§ **Required action**:
Copy the data as given. No line may be skipped.
** Input data follows **
Rows and roughly how far along a hidden order each lies, from 0 to 20
(in the rows, 128 means zero)
[ 81 195 145 143 117 132 122 122 109 116 255 124 113 124  95 102]
9
[156  94 151 129  95 142 122 137 154 167 117 126 148 144 122 145]
20
[203  70 119 131 116 153 144 139 133 124 103 132 136 126 156 101]
10
[ 47 120 143  97  56 138 158 144 177 136 193 128 152 106 142 149]
2
[127 172 112 122  58 148 153 135 128 117 132 124 154 121 123 154]
7
[178  20 110 154 127 176 106 125  94 101 200 146  93 123 191  98]
5
[125  11 166 135 131 148 137 133 124 139 132 130 146 142 142 120]
16
[135 134 143  95  50 114 155 143 138 144 223 130 158 120 212 116]
7
[119 158 111 117  85 120 129 135 111 122 255 128 141 134 135 122]
9
[ 76  74 143 123  88 116 120 138 156 115 163 114 129 124 103 129]
3
[126 125  97 110 104 115 112 140 162 119 122 112 153 118 164 149]
12
[187  79 134 101  89 121 125 135 147 130 100 113 142 118 144 183]
10
[ 39 174 125  99  70 109 155 146 189 158  48 124 175 108 139 147]
10
[150 126 181 128  59 149 168 137 151 155 145 121 153 138 119 124]
13
[ 98 159 152 136  91 145 104 139 141 157  58 126 133 137 147 144]
14
[163 188 155  98  76 115 132 141 134 126 255 124 135 127 145 149]
8
[155 157 136 114 104 122 157 127 161 160  48 127 137 132  54 184]
12
[126 103 156 121  78 124 125 142 139 124 180 131 133 124  81 122]
1
[114 122 184 119  69 141 156 141 120 131  82 122 143 126 150 190]
2
[145  51 118 156  81 159 174 130 136 144 164 142 133 135 139  95]
7
[183  98 129 124 147 149 151 126 151 149  76 127 129 131 120 132]
17
[112 172 152 109  67 155 175 138 160 153 102 124 164 138 140 183]
17
[196  66 137 147  63 153 114 127  78 105 216 137 112 118 120  92]
7
[152  78 114 112  82 119 155 149 125 113 147 137 157 136 100 157]
0
[125 215 126 121 212  99 122 135 142 134  91 127 141 114 112  91]
15
[ 87 162 198  84  57  96  90 156 154 142 124 109 153 106 159 200]
6
[172 118  74 148 114 159  96 128 113 111  58 146 121 127 172  96]
5
[100 131 150 119 171  97  86 134 146 140 171 119 107 119  84 104]
18
[114 188 120 121 103 129 175 127 115 116 130 131 152 117 141 121]
8
[165 125 110 108  89 117 171 133 128 154 194 123 160 129 192 141]
14
[175  96 103 122 121 123 146 133  90 136  65 128 162 116 163 126]
10
[136 141 163 130  97 131 122 142  97  93 168 121 144 125 142 130]
3
[122 150 165 101 125 106 142 147 138 141 147 115 176 139 206 153]
19
[154  67 121 112  80 124 133 146 148 118 207 134 145 126 107  93]
7
[109 112 136 125  85 136 179 137 158 149 222 130 140 131  97 127]
5
[113 139 155 136 143 137  95 127 164 142 178 129 113 133 104  95]
17
[147 135 133 124  80 138 136 131 135 184 166 131 149 140 144 131]
20
[152  95 139 134  22 139 174 135 141 112 100 125 145 126 139  90]
4
[142 133 167 114 162 121 122 136 132 119 105 133 132 149 125 153]
11
[178 134 136  94 130 128 116 123 150 164 108 118 148 131 112 167]
20
[100 106 171 112  21 146 137 142 130 131 170 117 158 119 193 187]
3
[146  91 160 113  84 157 147 120 145 134 209 147 127 140 146 126]
15
[135 124 108 127  18 140 134 137 166 129 104 126 156 121 144 108]
7
[118  82 142 130  82 134 108 139 134 110 150 138 122 111  95 132]
0
[ 81 102 144 131  89 144  88 138 150 128 118 109 144 110 174 147]
15
[114 145 137 122 118 142 145 128 107 143 231 137 125 130 110 123]
11
[130 116 153 119 126 104 131 133  96 117 116 121 156 106 117 121]
11
[101 183 132 130  78 137 129 134 127 138 156 117 136 105 160 105]
7
[140 160 172 103 112 112 157 131 129 137 149  99 154 105 115 176]
14
[135 125 178 132  55 156 114 137 155 118 114 126 127 138 157 153]
4
[ 71 167 137 112  70 133 146 127 129 145 132 132 129 108 118 174]
3
[163  58 137 137  39 175 159 124 145 140 204 131 130 134 172 136]
8
[ 87 104  97 125  98 126  99 126 104 142 207 146 142 133 150 119]
11
[114 112 154 119 109 128 154 135 132  94  13 130 147 118 161 125]
3
[145  25 121 113 108 129 145 134 162 135 157 125 133 144 154 178]
10
[ 97 235 150 125  91 147 131 118 127 121 170 131 116 124 141 154]
9
[139 141 176 111  77 150 123 138 146 111 138 123 138 145 146 177]
9
[107  38 151 107 100 135 151 140 162 131 205 123 133 117 121 149]
9
[120  77  98 116  80 156 135 133 131 144 146 119 140 104 187 155]
7
[100 137 176 107  38 149 109 135 181 137 147 127 125 137 130 162]
10
[132  43 115 135  91 176 156 134 115 126 198 132 130 115 192 154]
7
[118 105  81 113  74 107 141 139 133 152 167 125 159 106 154 108]
8
[122  97 116 110 110 115 115 128 111 127 185 133 136  93 105 133]
6
[ 84 104 138  95  98 136 161 129 161 141 138 137 134 111 150 167]
5
[100  96 160 134 121 119 125 132 112 155 116 125 158 133 151  98]
18
[146  51 109 140  99 180 121 127 126 127 129 152 125 133 239 115]
7
[116 171 140  79  90 106 140 143 189 138 132 129 144 127  85 190]
7
[128 115 157 130 125 118 105 123 122 138 152 122 146 135  94 120]
20
[134 136 171 120  59 131 157 146 127 107 189 116 162 137 132 134]
9
[124  90 144 104 106 127 168 141 103 119  98 127 150 129 138 191]
3
[165  76 160 124 124 135 120 127 108 149 199 134 127 149 125 153]
15
[ 78 220 122 122 100 146 135 133  87 103 119 127 156 104 125 176]
7
[114  96 121 100  34 107 103 138 142 126 185 122 151 113 154 167]
6
[191  77  87 145 119 160 134 129 125 146 162 145 122 144 143  94]
13
[100 106 114 134 139 141  94 135 140  95 223 134 117 109  99  92]
8
[ 92 168 126 120 116  97 148 135 110 144 152 121 169 125  83 112]
17
[ 93  38 125 126 159 119 113 133 119 118  88 134 134 132 163 132]
9
[160 181 163 118  74 134 143 132 158 153  81 111 147 119 193 129]
15
[104 129 149 147  89 142 123 128 121 141 193 133 140 132 141  56]
20
[110  64  96 120  21 174 161 136 126 124 207 159 153 130 143 138]
0
[ 92 203 125 117 121 112  86 134 149 129 114 116 140 117 115 151]
18
[124 146 199 114 132 126 126 143 161 128 130 117 140 132 113 120]
16
[ 80 179 106 127 115 128 180 134 144 116  60 123 149 137  71 126]
10
[117 141 100 114  98 126 105 136 152 139  37 128 152 127 128 167]
13
[122 101 137 115 157 129 154 125 171 128  60 128 148 143 189 127]
17
[128  94 173 130 105 130 144 138 130 154 191 126 150 136 120 103]
15
[160 194 136 136  76 158 135 126 136 149 123 140 137 151 126 154]
11
[130 144 116 115 143 135 110 124 140 113 102 114 129 100 122 160]
12
[100 109 142 119  86 174 154 136 150 145  66 128 150 109 189 169]
9
[ 68 208 162 124 119 130  87 137 125 138  41 113 131 102 114 175]
11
** End of Input data **
§ **Answer section**:
Rows and roughly how far along a hidden order each lies, from 0 to 20
(in the rows, 128 means zero)
[ 81 195 145 143 117 132 122 122 109 116 255 124 113 124  95 102]
9
[156  94 151 129  95 142 122 137 154 167 117 126 148 144 122 145]
20
[203  70 119 131 116 153 144 139 133 124 103 132 136 126 156 101]
10
[ 47 120 143  97  56 138 158 144 177 136 193 128 152 106 142 149]
2
[127 172 112 122  58 148 153 135 128 117 132 124 154 121 123 154]
7
[178  20 110 154 127 176 106 125  94 101 200 146  93 123 191  98]
5
[125  11 166 135 131 148 137 133 124 139 132 130 146 142 142 120]
16
[135 134 143  95  50 114 155 143 138 144 223 130 158 120 212 116]
7
[119 158 111 117  85 120 129 135 111 122 255 128 141 134 135 122]
9
[ 76  74 143 123  88 116 120 138 156 115 163 114 129 124 103 129]
3
[126 125  97 110 104 115 112 140 162 119 122 112 153 118 164 149]
12
[187  79 134 101  89 121 125 135 147 130 100 113 142 118 144 183]
10
[ 39 174 125  99  70 109 155 146 189 158  48 124 175 108 139 147]
10
[150 126 181 128  59 149 168 137 151 155 145 121 153 138 119 124]
13
[ 98 159 152 136  91 145 104 139 141 157  58 126 133 137 147 144]
14
[163 188 155  98  76 115 132 141 134 126 255 124 135 127 145 149]
8
[155 157 136 114 104 122 157 127 161 160  48 127 137 132  54 184]
12
[126 103 156 121  78 124 125 142 139 124 180 131 133 124  81 122]
1
[114 122 184 119  69 141 156 141 120 131  82 122 143 126 150 190]
2
[145  51 118 156  81 159 174 130 136 144 164 142 133 135 139  95]
7
[183  98 129 124 147 149 151 126 151 149  76 127 129 131 120 132]
17
[112 172 152 109  67 155 175 138 160 153 102 124 164 138 140 183]
17
[196  66 137 147  63 153 114 127  78 105 216 137 112 118 120  92]
7
[152  78 114 112  82 119 155 149 125 113 147 137 157 136 100 157]
0
[125 215 126 121 212  99 122 135 142 134  91 127 141 114 112  91]
15
[ 87 162 198  84  57  96  90 156 154 142 124 109 153 106 159 200]
6
[172 118  74 148 114 159  96 128 113 111  58 146 121 127 172  96]
5
[100 131 150 119 171  97  86 134 146 140 171 119 107 119  84 104]
18
[114 188 120 121 103 129 175 127 115 116 130 131 152 117 141 121]
8
[165 125 110 108  89 117 171 133 128 154 194 123 160 129 192 141]
14
[175  96 103 122 121 123 146 133  90 136  65 128 162 116 163 126]
10
[136 141 163 130  97 131 122 142  97  93 168 121 144 125 142 130]
3
[122 150 165 101 125 106 142 147 138 141 147 115 176 139 206 153]
19
[154  67 121 112  80 124 133 146 148 118 207 134 145 126 107  93]
7
[109 112 136 125  85 136 179 137 158 149 222 130 140 131  97 127]
5
[113 139 155 136 143 137  95 127 164 142 178 129 113 133 104  95]
17
[147 135 133 124  80 138 136 131 135 184 166 131 149 140 144 131]
20
[152  95 139 134  22 139 174 135 141 112 100 125 145 126 139  90]
4
[142 133 167 114 162 121 122 136 132 119 105 133 132 149 125 153]
11
[178 134 136  94 130 128 116 123 150 164 108 118 148 131 112 167]
20
[100 106 171 112  21 146 137 142 130 131 170 117 158 119 193 187]
3
[146  91 160 113  84 157 147 120 145 134 209 147 127 140 146 126]
15
[135 124 108 127  18 140 134 137 166 129 104 126 156 121 144 108]
7
[118  82 142 130  82 134 108 139 134 110 150 138 122 111  95 132]
0
[ 81 102 144 131  89 144  88 138 150 128 118 109 144 110 174 147]
15
[114 145 137 122 118 142 145 128 107 143 231 137 125 130 110 123]
11
[130 116 153 119 126 104 131 133  96 117 116 121 156 106 117 121]
11
[101 183 132 130  78 137 129 134 127 138 156 117 136 105 160 105]
7
[140 160 172 103 112 112 157 131 129 137 149  99 154 105 115 176]
14
[135 125 178 132  55 156 114 137 155 118 114 126 127 138 157 153]
4
[ 71 167 137 112  70 133 146 127 129 145 132 132 129 108 118 174]
3
[163  58 137 137  39 175 159 124 145 140 204 131 130 134 172 136]
8
[ 87 104  97 125  98 126  99 126 104 142 207 146 142 133 150 119]
11
[114 112 154 119 109 128 154 135 132  94  13 130 147 118 161 125]
3
[145  25 121 113 108 129 145 134 162 135 157 125 133 144 154 178]
10
[ 97 235 150 125  91 147 131 118 127 121 170 131 116 124 141 154]
9
[139 141 176 111  77 150 123 138 146 111 138 123 138 145 146 177]
9
[107  38 151 107 100 135 151 140 162 131 205 123 133 117 121 149]
9
[120  77  98 116  80 156 135 133 131 144 146 119 140 104 187 155]
7
[100 137 176 107  38 149 109 135 181 137 147 127 125 137 130 162]
10
[132  43 115 135  91 176 156 134 115 126 198 132 130 115 192 154]
7
[118 105  81 113  74 107 141 139 133 152 167 125 159 106 154 108]
8
[122  97 116 110 110 115 115 128 111 127 185 133 136  93 105 133]
6
[ 84 104 138  95  98 136 161 129 161 141 138 137 134 111 150 167]
5
[100  96 160 134 121 119 125 132 112 155 116 125 158 133 151  98]
18
[146  51 109 140  99 180 121 127 126 127 129 152 125 133 239 115]
7
[116 171 140  79  90 106 140 143 189 138 132 129 144 127  85 190]
7
[128 115 157 130 125 118 105 123 122 138 152 122 146 135  94 120]
20
[134 136 171 120  59 131 157 146 127 107 189 116 162 137 132 134]
9
[124  90 144 104 106 127 168 141 103 119  98 127 150 129 138 191]
3
[165  76 160 124 124 135 120 127 108 149 199 134 127 149 125 153]
15
[ 78 220 122 122 100 146 135 133  87 103 119 127 156 104 125 176]
7
[114  96 121 100  34 107 103 138 142 126 185 122 151 113 154 167]
6
[191  77  87 145 119 160 134 129 125 146 162 145 122 144 143  94]
13
[100 106 114 134 139 141  94 135 140  95 223 134 117 109  99  92]
8
[ 92 168 126 120 116  97 148 135 110 144 152 121 169 125  83 112]
17
[ 93  38 125 126 159 119 113 133 119 118  88 134 134 132 163 132]
9
[160 181 163 118  74 134 143 132 158 153  81 111 147 119 193 129]
15
[104 129 149 147  89 142 123 128 121 141 193 133 140 132 141  56]
20
[110  64  96 120  21 174 161 136 126 124 207 159 153 130 143 138]
0
[ 92 203 125 117 121 112  86 134 149 129 114 116 140 117 115 151]
18
[124 146 199 114 132 126 126 143 161 128 130 117 140 132 113 120]
16
[ 80 179 106 127 115 128 180 134 144 116  60 123 149 137  71 126]
10
[117 141 100 114  98 126 105 136 152 139  37 128 152 127 128 167]
13
[122 101 137 115 157 129 154 125 171 128  60 128 148 143 189 127]
17
[128  94 173 130 105 130 144 138 130 154 191 126 150 136 120 103]
15
[160 194 136 136  76 158 135 126 136 149 123 140 137 151 126 154]
11
[130 144 116 115 143 135 110 124 140 113 102 114 129 100 122 160]
12
[100 109 142 119  86 174 154 136 150 145  66 128 150 109 189 169]
9
[ 68 208 162 124 119 130  87 137 125 138  41 113 131 102 114 175]
11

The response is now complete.